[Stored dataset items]
● ● ● ● ● ● ●

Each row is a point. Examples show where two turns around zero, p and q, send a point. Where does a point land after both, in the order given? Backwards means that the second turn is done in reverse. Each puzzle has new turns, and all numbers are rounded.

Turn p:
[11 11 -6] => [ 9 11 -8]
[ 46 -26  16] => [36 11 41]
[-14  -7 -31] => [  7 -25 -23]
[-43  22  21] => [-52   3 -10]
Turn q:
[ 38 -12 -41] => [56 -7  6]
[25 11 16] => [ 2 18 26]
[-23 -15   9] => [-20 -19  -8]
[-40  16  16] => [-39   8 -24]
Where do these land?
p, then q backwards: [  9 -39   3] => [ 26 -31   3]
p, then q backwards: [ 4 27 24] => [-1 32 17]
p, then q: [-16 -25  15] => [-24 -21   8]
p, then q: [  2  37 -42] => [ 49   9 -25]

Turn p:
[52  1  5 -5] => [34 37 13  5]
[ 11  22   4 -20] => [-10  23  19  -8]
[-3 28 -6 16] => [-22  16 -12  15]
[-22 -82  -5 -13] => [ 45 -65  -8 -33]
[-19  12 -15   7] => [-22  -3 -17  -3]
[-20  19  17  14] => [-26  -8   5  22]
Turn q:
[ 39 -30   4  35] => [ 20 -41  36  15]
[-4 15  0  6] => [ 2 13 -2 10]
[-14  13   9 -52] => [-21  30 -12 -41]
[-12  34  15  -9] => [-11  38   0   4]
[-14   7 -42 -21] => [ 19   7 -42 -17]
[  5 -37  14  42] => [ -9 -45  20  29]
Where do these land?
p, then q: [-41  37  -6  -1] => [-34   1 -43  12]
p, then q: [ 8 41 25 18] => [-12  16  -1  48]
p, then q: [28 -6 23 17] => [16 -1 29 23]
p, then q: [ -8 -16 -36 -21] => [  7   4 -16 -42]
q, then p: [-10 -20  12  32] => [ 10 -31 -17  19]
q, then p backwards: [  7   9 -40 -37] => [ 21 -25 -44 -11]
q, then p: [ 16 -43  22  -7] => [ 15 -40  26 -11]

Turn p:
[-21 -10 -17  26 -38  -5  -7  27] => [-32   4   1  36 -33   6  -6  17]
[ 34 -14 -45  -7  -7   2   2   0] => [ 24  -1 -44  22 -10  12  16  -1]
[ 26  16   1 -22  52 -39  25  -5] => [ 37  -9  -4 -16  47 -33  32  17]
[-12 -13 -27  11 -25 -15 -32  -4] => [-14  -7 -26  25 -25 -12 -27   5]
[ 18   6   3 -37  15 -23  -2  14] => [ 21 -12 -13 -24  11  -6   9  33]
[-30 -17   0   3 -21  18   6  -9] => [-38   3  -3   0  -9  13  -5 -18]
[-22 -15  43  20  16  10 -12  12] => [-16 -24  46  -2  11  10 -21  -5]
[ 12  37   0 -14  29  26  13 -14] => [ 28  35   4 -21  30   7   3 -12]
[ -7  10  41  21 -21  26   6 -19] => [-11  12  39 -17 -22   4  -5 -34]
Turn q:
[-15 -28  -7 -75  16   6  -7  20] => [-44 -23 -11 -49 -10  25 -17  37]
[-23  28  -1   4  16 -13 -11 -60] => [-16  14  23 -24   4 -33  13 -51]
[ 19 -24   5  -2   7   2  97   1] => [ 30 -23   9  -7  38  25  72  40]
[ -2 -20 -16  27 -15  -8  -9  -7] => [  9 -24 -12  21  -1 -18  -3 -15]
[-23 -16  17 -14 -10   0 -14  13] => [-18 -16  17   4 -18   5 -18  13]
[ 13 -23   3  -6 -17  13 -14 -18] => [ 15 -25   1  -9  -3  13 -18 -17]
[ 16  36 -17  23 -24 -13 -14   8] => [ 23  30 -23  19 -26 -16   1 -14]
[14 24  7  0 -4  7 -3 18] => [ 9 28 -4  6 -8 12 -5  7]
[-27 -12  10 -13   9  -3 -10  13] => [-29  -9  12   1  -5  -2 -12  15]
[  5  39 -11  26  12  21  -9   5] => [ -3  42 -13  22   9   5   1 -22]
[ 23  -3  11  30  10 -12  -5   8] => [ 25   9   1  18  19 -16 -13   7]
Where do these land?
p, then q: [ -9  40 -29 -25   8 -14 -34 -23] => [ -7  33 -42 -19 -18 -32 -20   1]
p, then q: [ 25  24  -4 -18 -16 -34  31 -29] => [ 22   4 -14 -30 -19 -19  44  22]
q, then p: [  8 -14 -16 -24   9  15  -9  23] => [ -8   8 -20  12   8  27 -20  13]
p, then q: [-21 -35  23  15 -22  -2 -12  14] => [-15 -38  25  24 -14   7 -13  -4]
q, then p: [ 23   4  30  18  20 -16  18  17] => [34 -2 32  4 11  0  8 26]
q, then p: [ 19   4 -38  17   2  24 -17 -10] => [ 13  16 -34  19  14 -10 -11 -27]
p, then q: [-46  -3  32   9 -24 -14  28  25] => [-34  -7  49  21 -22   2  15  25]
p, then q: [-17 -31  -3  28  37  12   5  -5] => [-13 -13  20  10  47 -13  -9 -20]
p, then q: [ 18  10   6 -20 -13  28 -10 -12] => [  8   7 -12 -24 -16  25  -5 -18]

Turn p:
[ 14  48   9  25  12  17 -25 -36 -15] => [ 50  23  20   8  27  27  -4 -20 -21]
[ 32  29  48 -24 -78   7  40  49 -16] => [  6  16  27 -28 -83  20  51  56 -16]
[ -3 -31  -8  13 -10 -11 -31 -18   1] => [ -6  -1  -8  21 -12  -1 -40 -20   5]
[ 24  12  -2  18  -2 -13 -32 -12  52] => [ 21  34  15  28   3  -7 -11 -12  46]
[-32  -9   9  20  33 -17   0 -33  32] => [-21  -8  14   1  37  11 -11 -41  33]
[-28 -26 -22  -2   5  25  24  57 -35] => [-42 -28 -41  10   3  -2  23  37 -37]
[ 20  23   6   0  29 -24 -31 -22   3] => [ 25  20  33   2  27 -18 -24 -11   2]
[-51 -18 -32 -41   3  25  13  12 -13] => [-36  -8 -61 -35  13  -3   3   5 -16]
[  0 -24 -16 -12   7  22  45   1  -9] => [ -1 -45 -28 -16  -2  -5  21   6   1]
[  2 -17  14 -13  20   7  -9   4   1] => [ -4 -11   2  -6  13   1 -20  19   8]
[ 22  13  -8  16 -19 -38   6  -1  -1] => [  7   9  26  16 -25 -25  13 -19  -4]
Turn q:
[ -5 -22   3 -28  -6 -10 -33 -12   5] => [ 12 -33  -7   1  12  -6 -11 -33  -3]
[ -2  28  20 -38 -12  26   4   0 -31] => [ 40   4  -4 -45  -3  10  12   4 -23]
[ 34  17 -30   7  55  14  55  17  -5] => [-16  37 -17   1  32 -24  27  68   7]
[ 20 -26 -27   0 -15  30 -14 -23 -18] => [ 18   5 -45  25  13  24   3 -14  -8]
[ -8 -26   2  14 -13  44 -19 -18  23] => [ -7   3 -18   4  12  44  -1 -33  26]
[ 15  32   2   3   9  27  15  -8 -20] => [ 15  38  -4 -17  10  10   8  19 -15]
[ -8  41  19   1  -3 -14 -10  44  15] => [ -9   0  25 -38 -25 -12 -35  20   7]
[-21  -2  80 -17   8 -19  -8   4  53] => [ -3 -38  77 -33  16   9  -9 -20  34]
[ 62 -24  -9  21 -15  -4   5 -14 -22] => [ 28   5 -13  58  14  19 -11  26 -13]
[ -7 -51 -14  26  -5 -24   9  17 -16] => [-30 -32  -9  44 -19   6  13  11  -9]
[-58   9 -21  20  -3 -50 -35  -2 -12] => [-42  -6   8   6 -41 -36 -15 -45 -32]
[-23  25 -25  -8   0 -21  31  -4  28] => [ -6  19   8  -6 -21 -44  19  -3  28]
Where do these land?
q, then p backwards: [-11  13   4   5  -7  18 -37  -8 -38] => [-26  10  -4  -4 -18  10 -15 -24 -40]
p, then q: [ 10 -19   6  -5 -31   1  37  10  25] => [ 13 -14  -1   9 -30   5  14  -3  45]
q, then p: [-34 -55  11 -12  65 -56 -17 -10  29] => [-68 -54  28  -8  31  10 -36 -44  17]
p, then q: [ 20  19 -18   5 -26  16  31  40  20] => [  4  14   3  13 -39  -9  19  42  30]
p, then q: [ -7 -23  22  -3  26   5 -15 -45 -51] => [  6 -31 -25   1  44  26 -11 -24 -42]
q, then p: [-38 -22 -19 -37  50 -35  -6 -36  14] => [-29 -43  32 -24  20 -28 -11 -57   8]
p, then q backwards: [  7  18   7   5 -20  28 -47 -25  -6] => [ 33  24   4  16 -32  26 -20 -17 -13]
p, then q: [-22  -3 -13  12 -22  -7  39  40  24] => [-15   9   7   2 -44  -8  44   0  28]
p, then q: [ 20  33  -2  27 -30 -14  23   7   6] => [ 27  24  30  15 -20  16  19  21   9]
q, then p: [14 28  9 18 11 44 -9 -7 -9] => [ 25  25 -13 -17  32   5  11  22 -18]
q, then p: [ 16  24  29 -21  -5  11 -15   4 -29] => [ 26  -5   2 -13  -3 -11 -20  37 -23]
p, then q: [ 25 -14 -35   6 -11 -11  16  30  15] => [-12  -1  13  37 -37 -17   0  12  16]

● ● ● ● ● ● ●

(To do):
When the line with "7 -42 -21] =>" is reached in the data above, start copying there, and copy each line exactly until the line with "13] => [-18 -16" has been copied; copy nothing else.

(Solution to this task):
[-14   7 -42 -21] => [ 19   7 -42 -17]
[  5 -37  14  42] => [ -9 -45  20  29]
Where do these land?
p, then q: [-41  37  -6  -1] => [-34   1 -43  12]
p, then q: [ 8 41 25 18] => [-12  16  -1  48]
p, then q: [28 -6 23 17] => [16 -1 29 23]
p, then q: [ -8 -16 -36 -21] => [  7   4 -16 -42]
q, then p: [-10 -20  12  32] => [ 10 -31 -17  19]
q, then p backwards: [  7   9 -40 -37] => [ 21 -25 -44 -11]
q, then p: [ 16 -43  22  -7] => [ 15 -40  26 -11]

Turn p:
[-21 -10 -17  26 -38  -5  -7  27] => [-32   4   1  36 -33   6  -6  17]
[ 34 -14 -45  -7  -7   2   2   0] => [ 24  -1 -44  22 -10  12  16  -1]
[ 26  16   1 -22  52 -39  25  -5] => [ 37  -9  -4 -16  47 -33  32  17]
[-12 -13 -27  11 -25 -15 -32  -4] => [-14  -7 -26  25 -25 -12 -27   5]
[ 18   6   3 -37  15 -23  -2  14] => [ 21 -12 -13 -24  11  -6   9  33]
[-30 -17   0   3 -21  18   6  -9] => [-38   3  -3   0  -9  13  -5 -18]
[-22 -15  43  20  16  10 -12  12] => [-16 -24  46  -2  11  10 -21  -5]
[ 12  37   0 -14  29  26  13 -14] => [ 28  35   4 -21  30   7   3 -12]
[ -7  10  41  21 -21  26   6 -19] => [-11  12  39 -17 -22   4  -5 -34]
Turn q:
[-15 -28  -7 -75  16   6  -7  20] => [-44 -23 -11 -49 -10  25 -17  37]
[-23  28  -1   4  16 -13 -11 -60] => [-16  14  23 -24   4 -33  13 -51]
[ 19 -24   5  -2   7   2  97   1] => [ 30 -23   9  -7  38  25  72  40]
[ -2 -20 -16  27 -15  -8  -9  -7] => [  9 -24 -12  21  -1 -18  -3 -15]
[-23 -16  17 -14 -10   0 -14  13] => [-18 -16  17   4 -18   5 -18  13]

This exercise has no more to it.